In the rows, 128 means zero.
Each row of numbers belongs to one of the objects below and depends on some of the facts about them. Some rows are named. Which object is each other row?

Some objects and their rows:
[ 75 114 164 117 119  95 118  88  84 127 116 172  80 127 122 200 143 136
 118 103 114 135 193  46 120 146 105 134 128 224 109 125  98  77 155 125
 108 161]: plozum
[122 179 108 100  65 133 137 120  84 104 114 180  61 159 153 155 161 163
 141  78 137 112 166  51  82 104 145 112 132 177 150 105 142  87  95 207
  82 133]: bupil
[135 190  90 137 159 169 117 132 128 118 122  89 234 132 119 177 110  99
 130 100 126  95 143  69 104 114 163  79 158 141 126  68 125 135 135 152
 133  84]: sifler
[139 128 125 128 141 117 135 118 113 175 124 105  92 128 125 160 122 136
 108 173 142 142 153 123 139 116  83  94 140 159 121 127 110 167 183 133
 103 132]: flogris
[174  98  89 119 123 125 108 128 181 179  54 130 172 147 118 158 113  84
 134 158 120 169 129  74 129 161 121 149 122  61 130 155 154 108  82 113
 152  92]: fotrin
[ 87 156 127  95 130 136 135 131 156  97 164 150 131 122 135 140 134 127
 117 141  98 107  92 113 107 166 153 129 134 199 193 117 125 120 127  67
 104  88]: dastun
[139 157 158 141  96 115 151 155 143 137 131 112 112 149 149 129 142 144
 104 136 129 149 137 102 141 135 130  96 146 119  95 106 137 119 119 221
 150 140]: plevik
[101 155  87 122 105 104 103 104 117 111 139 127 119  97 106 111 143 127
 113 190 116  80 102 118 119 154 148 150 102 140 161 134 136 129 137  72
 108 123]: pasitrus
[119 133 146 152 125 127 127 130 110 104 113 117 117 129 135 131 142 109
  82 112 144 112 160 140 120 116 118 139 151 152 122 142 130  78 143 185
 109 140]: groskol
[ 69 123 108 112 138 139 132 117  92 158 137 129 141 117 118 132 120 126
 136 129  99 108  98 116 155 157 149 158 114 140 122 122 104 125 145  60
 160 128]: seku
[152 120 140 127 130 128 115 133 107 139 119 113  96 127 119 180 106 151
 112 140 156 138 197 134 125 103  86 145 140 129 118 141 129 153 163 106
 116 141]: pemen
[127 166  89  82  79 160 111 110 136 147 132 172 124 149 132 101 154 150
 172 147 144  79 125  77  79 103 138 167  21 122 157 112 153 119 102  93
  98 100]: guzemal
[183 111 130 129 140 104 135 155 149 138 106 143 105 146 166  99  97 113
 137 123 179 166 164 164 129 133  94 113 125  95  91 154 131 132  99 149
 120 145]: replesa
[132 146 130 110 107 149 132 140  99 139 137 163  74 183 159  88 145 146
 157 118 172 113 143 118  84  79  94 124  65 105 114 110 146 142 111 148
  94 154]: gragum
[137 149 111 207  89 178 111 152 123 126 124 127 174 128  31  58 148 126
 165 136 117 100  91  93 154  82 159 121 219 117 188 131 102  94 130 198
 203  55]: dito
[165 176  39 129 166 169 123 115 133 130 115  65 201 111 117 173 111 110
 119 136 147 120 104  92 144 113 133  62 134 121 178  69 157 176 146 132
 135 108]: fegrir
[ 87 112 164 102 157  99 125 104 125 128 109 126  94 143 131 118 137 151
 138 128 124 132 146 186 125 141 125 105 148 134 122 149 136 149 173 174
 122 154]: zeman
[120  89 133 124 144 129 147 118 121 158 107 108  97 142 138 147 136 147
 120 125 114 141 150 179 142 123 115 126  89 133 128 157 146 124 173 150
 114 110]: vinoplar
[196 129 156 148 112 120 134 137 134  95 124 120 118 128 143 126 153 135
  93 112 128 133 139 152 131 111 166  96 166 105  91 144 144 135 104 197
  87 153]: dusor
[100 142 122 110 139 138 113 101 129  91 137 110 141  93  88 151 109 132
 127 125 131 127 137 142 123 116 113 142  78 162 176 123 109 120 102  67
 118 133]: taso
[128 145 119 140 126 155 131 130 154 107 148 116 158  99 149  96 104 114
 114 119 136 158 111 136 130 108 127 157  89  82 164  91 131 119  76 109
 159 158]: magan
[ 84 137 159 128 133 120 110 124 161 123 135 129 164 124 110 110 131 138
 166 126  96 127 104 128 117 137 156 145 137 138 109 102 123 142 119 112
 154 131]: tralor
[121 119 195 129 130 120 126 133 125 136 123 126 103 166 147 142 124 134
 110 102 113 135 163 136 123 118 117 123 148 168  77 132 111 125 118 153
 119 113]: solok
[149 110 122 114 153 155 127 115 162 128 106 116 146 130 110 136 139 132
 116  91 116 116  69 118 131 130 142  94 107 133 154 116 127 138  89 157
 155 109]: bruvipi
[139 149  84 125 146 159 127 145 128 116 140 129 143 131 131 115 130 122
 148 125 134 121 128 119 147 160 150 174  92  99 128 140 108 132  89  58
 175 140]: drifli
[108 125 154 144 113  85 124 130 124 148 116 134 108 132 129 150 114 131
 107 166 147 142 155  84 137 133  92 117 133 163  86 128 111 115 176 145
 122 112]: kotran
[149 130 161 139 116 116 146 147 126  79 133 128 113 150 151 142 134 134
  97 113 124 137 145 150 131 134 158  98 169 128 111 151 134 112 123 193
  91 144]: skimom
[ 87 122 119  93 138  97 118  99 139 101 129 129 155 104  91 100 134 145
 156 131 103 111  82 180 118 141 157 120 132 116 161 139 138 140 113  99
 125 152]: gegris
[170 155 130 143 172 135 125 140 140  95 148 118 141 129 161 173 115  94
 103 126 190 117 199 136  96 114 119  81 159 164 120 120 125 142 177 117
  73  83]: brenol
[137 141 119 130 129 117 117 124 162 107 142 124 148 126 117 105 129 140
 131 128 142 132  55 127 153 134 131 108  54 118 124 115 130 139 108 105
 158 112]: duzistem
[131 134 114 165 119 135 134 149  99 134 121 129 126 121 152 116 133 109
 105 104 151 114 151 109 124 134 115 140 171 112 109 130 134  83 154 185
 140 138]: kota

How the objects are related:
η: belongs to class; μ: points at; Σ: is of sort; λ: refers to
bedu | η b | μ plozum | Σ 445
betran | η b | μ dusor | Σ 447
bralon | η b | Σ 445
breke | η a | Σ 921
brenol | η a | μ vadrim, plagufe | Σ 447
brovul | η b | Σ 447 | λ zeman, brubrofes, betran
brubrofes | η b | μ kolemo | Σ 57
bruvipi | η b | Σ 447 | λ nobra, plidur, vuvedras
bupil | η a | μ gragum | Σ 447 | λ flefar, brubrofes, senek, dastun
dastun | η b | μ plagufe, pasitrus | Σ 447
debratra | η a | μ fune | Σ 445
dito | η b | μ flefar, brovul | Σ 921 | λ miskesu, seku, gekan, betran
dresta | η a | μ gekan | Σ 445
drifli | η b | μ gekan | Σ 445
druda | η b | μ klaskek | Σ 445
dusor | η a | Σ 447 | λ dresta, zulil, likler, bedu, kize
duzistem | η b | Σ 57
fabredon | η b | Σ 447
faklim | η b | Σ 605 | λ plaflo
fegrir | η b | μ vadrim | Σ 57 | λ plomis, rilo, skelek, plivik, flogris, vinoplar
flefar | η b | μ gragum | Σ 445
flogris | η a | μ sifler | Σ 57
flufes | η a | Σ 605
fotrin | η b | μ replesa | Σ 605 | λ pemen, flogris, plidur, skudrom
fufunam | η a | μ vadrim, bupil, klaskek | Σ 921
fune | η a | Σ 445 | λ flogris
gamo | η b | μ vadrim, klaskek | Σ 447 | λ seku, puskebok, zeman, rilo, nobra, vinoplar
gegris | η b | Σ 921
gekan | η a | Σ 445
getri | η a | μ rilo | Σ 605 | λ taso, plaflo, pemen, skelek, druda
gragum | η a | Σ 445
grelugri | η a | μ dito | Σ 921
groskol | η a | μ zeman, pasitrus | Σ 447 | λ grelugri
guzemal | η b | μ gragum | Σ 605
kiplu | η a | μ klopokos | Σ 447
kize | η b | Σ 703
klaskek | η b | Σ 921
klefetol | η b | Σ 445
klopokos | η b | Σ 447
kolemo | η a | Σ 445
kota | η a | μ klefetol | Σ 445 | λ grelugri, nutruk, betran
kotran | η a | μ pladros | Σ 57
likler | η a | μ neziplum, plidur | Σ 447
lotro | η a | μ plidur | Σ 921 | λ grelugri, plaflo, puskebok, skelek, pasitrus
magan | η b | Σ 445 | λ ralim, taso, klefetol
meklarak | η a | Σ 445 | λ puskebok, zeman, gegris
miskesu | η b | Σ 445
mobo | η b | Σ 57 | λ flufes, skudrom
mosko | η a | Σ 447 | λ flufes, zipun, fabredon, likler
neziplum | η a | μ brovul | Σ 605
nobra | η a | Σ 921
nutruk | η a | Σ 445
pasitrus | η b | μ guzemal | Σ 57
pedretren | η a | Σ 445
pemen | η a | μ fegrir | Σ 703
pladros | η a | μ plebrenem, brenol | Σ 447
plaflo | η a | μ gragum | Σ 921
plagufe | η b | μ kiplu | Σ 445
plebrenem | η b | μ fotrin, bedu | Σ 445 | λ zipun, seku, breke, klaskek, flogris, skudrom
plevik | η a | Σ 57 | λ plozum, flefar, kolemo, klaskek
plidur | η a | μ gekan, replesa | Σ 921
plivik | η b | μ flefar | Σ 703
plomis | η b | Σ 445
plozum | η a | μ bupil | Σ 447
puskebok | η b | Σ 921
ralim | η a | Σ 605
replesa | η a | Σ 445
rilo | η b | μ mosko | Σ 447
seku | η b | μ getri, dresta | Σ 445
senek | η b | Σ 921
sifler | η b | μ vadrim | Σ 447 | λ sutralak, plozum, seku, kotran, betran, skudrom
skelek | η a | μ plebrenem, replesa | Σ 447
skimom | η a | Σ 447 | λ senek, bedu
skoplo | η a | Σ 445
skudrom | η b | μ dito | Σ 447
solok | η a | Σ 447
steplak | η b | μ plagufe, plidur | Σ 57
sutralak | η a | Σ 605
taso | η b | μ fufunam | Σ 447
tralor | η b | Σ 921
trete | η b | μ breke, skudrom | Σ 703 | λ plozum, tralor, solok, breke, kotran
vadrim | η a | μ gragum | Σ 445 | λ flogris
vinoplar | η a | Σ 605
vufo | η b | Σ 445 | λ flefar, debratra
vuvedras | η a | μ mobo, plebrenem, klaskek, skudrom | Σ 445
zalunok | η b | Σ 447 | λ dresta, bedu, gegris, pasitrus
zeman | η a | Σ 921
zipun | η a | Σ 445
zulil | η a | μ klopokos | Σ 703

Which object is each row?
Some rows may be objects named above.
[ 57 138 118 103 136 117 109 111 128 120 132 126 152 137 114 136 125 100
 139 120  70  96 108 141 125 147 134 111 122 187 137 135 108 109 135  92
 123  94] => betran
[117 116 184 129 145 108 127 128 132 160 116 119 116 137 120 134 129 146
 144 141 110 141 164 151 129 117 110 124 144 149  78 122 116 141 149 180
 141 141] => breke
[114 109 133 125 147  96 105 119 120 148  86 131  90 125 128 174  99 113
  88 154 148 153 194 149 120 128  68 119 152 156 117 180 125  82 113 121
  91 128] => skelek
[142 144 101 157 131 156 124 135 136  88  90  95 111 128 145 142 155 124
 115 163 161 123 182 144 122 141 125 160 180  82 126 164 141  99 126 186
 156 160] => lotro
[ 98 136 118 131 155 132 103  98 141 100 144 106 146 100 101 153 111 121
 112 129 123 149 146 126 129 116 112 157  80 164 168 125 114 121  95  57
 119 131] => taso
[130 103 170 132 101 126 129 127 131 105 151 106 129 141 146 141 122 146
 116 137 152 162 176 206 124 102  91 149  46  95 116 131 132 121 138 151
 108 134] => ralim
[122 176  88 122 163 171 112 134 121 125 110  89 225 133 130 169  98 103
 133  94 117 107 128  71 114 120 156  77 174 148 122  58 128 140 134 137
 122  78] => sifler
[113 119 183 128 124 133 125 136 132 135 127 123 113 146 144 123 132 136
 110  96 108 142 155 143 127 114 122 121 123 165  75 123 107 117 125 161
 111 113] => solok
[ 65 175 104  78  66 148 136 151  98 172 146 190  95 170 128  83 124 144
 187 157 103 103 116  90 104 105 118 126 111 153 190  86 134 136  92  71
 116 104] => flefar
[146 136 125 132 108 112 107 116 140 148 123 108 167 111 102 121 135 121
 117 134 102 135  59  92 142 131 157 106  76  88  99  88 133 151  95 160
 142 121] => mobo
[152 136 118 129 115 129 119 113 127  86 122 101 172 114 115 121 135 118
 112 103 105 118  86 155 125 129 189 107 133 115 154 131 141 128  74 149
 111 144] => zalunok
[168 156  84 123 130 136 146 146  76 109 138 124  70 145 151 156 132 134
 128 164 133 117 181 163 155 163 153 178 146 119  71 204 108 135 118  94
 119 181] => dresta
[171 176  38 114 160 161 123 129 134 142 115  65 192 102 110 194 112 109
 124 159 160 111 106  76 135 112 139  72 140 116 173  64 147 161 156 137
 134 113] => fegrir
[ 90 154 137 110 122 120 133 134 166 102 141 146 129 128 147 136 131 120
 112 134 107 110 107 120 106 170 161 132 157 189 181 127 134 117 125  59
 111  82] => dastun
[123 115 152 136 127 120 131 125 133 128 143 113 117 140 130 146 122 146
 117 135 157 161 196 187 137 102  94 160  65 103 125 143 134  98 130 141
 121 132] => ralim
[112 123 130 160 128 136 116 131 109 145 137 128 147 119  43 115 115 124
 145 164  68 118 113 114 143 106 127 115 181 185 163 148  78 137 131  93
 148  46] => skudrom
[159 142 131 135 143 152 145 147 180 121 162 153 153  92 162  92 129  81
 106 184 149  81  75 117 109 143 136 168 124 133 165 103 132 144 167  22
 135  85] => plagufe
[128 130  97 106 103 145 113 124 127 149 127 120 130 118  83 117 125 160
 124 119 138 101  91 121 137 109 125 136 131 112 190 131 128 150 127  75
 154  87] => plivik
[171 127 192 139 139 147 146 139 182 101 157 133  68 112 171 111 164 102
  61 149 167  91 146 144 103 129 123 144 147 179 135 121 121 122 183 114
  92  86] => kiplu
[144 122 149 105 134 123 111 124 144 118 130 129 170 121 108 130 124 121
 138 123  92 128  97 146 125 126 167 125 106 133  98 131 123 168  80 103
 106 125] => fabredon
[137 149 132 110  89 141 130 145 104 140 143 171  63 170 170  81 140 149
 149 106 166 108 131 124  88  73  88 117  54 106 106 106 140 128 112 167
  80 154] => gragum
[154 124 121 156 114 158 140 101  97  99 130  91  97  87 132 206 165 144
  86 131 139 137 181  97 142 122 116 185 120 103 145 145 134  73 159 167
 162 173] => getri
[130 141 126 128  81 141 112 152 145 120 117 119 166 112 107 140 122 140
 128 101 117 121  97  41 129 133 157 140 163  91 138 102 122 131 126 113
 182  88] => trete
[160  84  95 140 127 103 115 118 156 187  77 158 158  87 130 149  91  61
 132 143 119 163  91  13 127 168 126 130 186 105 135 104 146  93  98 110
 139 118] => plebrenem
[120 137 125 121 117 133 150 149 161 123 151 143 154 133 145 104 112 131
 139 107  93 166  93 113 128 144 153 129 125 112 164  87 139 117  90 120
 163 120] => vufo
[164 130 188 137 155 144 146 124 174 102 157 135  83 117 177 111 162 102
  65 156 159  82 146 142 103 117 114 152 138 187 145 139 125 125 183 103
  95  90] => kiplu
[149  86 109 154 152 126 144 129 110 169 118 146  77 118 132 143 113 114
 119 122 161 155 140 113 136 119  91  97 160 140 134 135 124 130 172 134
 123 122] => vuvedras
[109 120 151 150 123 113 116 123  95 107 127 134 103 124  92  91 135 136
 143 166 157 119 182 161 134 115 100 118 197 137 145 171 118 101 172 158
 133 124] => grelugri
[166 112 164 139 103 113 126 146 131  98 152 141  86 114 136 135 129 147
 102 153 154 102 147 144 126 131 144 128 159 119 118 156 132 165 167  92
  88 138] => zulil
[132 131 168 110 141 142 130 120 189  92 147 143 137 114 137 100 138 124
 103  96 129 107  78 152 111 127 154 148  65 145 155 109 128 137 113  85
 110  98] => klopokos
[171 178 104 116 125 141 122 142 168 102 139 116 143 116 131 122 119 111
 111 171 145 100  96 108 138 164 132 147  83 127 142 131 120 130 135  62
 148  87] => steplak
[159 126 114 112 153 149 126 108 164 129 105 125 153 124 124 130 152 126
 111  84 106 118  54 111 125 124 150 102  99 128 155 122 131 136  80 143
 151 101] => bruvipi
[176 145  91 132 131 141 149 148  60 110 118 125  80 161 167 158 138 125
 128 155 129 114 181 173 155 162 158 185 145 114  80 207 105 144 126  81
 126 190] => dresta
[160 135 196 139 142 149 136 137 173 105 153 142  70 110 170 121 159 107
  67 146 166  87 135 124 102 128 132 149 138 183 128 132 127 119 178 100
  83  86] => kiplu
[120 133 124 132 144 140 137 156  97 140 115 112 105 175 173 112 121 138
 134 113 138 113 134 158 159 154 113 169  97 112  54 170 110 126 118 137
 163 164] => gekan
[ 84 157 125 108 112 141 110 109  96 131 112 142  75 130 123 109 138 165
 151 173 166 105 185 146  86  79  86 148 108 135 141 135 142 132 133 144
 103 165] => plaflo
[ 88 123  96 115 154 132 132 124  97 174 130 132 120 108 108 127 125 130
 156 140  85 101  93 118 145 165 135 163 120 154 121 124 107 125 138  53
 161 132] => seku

......

ASSIGNMENT:
Copy out, word for word, the part of the entries above that begins at the line with "sifler | η b" and ends at the line with "tralor | η b | Σ 921", including both.

REPLY TO THE EXERCISE:
sifler | η b | μ vadrim | Σ 447 | λ sutralak, plozum, seku, kotran, betran, skudrom
skelek | η a | μ plebrenem, replesa | Σ 447
skimom | η a | Σ 447 | λ senek, bedu
skoplo | η a | Σ 445
skudrom | η b | μ dito | Σ 447
solok | η a | Σ 447
steplak | η b | μ plagufe, plidur | Σ 57
sutralak | η a | Σ 605
taso | η b | μ fufunam | Σ 447
tralor | η b | Σ 921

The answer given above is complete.